* [The data]:
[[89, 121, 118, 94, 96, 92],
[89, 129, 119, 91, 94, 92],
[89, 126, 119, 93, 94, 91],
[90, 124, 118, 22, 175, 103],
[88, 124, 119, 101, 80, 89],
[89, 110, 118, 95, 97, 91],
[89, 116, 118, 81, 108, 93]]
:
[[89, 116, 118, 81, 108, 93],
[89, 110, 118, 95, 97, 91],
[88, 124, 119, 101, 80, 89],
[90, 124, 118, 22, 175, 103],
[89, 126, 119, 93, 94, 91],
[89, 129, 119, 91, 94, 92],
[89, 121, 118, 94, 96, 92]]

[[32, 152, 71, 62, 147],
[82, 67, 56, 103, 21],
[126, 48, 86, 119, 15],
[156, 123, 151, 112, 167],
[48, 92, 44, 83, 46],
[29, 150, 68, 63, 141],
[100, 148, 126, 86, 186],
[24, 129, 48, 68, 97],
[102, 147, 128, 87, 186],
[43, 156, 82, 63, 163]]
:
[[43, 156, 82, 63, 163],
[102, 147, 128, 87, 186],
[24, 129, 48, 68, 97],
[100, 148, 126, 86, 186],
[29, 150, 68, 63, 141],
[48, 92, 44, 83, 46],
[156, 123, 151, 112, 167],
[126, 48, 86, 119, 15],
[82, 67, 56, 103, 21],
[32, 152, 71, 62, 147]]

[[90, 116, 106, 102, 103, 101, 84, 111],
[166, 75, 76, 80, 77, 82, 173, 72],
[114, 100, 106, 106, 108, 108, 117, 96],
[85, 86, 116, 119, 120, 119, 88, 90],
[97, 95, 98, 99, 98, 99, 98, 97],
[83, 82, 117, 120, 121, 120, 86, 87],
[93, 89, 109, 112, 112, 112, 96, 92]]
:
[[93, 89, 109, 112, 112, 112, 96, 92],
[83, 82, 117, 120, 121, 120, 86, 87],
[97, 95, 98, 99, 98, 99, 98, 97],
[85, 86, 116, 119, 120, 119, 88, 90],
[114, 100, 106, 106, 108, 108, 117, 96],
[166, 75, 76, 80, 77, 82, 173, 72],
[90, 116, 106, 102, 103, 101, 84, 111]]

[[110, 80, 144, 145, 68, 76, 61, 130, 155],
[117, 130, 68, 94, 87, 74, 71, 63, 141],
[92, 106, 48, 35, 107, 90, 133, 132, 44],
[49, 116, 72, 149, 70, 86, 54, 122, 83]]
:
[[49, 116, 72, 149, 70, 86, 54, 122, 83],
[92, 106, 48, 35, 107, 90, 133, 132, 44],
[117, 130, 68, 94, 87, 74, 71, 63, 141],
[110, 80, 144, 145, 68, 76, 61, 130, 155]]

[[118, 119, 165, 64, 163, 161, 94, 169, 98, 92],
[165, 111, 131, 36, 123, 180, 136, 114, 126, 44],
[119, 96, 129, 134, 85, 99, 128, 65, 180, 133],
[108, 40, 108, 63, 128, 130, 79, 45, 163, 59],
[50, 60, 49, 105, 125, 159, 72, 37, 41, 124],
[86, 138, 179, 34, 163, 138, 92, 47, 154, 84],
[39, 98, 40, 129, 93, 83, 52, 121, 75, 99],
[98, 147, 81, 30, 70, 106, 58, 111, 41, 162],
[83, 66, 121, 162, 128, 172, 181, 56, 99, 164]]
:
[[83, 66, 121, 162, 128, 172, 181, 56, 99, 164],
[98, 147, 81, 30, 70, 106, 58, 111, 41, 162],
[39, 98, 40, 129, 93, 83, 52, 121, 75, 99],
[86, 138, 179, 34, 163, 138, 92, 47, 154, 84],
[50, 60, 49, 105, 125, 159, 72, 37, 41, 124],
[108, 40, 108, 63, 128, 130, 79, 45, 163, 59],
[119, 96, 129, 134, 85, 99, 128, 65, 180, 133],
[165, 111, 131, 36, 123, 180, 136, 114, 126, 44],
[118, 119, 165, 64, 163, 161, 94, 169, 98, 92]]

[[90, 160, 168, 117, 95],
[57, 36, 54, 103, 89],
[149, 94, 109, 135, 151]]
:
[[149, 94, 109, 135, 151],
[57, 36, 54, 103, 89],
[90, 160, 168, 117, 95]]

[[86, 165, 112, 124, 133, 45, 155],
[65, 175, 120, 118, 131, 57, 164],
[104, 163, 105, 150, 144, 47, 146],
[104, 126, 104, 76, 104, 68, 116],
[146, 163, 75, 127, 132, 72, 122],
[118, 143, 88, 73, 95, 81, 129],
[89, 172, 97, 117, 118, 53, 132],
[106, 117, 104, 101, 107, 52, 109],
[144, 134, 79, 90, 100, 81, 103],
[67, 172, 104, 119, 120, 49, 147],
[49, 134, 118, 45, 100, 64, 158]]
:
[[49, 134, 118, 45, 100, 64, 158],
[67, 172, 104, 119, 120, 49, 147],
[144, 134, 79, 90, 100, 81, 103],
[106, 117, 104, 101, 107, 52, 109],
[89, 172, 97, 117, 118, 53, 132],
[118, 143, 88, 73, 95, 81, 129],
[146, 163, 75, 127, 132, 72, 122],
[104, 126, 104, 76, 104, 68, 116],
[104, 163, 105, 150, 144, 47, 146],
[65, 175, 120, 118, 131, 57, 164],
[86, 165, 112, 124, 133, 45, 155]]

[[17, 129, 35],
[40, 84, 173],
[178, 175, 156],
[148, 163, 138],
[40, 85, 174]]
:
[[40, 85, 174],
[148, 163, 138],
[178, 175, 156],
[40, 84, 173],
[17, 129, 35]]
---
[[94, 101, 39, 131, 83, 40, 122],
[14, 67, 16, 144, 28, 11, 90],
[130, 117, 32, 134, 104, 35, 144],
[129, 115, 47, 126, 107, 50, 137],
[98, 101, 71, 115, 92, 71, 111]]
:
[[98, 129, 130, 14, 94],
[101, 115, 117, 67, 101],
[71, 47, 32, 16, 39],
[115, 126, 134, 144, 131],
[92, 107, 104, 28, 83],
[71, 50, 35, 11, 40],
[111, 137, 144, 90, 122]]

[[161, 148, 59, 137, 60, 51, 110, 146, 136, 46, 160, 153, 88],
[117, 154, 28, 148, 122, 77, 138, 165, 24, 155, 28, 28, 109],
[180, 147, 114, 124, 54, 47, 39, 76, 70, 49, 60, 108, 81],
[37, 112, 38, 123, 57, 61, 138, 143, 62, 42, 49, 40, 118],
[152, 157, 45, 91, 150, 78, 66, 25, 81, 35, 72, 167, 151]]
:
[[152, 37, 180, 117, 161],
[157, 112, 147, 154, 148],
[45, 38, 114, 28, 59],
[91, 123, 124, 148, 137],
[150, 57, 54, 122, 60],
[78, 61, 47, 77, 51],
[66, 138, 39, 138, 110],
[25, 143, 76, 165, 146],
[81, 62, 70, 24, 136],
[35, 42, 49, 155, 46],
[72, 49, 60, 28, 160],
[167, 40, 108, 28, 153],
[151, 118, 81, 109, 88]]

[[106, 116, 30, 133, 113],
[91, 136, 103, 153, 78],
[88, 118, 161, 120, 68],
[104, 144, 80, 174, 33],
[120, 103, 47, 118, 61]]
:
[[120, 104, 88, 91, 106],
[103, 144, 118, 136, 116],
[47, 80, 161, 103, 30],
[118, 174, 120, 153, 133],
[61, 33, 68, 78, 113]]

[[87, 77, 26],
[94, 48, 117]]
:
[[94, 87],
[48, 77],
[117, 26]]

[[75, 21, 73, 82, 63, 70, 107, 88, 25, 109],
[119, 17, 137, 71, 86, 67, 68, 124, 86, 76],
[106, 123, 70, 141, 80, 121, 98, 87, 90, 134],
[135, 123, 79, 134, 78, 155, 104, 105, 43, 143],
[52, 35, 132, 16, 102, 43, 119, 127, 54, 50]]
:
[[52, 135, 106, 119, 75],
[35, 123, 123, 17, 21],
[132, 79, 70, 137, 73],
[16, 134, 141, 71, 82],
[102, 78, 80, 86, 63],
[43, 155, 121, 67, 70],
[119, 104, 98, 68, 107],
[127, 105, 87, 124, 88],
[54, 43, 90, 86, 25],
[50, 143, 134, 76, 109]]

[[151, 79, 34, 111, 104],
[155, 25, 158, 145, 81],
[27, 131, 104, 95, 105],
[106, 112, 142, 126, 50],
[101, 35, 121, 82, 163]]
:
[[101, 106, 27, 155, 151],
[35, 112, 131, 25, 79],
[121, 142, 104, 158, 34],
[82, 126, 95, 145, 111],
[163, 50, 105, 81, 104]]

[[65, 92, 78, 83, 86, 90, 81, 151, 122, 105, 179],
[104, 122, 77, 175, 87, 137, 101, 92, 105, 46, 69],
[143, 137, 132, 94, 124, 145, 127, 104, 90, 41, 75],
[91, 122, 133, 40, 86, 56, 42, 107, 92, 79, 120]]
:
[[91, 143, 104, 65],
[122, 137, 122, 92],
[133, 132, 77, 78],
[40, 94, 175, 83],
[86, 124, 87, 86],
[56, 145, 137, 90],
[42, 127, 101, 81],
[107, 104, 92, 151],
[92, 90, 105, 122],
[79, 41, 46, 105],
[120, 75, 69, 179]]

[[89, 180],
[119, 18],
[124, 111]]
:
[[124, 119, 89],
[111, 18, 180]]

* [What you will do]: Output exactly the lines from the one containing "[101, 35, 121, 82, 163]]" through the last line of the records, both included. Output nothing else.

* [Completed exercise]:
[101, 35, 121, 82, 163]]
:
[[101, 106, 27, 155, 151],
[35, 112, 131, 25, 79],
[121, 142, 104, 158, 34],
[82, 126, 95, 145, 111],
[163, 50, 105, 81, 104]]

[[65, 92, 78, 83, 86, 90, 81, 151, 122, 105, 179],
[104, 122, 77, 175, 87, 137, 101, 92, 105, 46, 69],
[143, 137, 132, 94, 124, 145, 127, 104, 90, 41, 75],
[91, 122, 133, 40, 86, 56, 42, 107, 92, 79, 120]]
:
[[91, 143, 104, 65],
[122, 137, 122, 92],
[133, 132, 77, 78],
[40, 94, 175, 83],
[86, 124, 87, 86],
[56, 145, 137, 90],
[42, 127, 101, 81],
[107, 104, 92, 151],
[92, 90, 105, 122],
[79, 41, 46, 105],
[120, 75, 69, 179]]

[[89, 180],
[119, 18],
[124, 111]]
:
[[124, 119, 89],
[111, 18, 180]]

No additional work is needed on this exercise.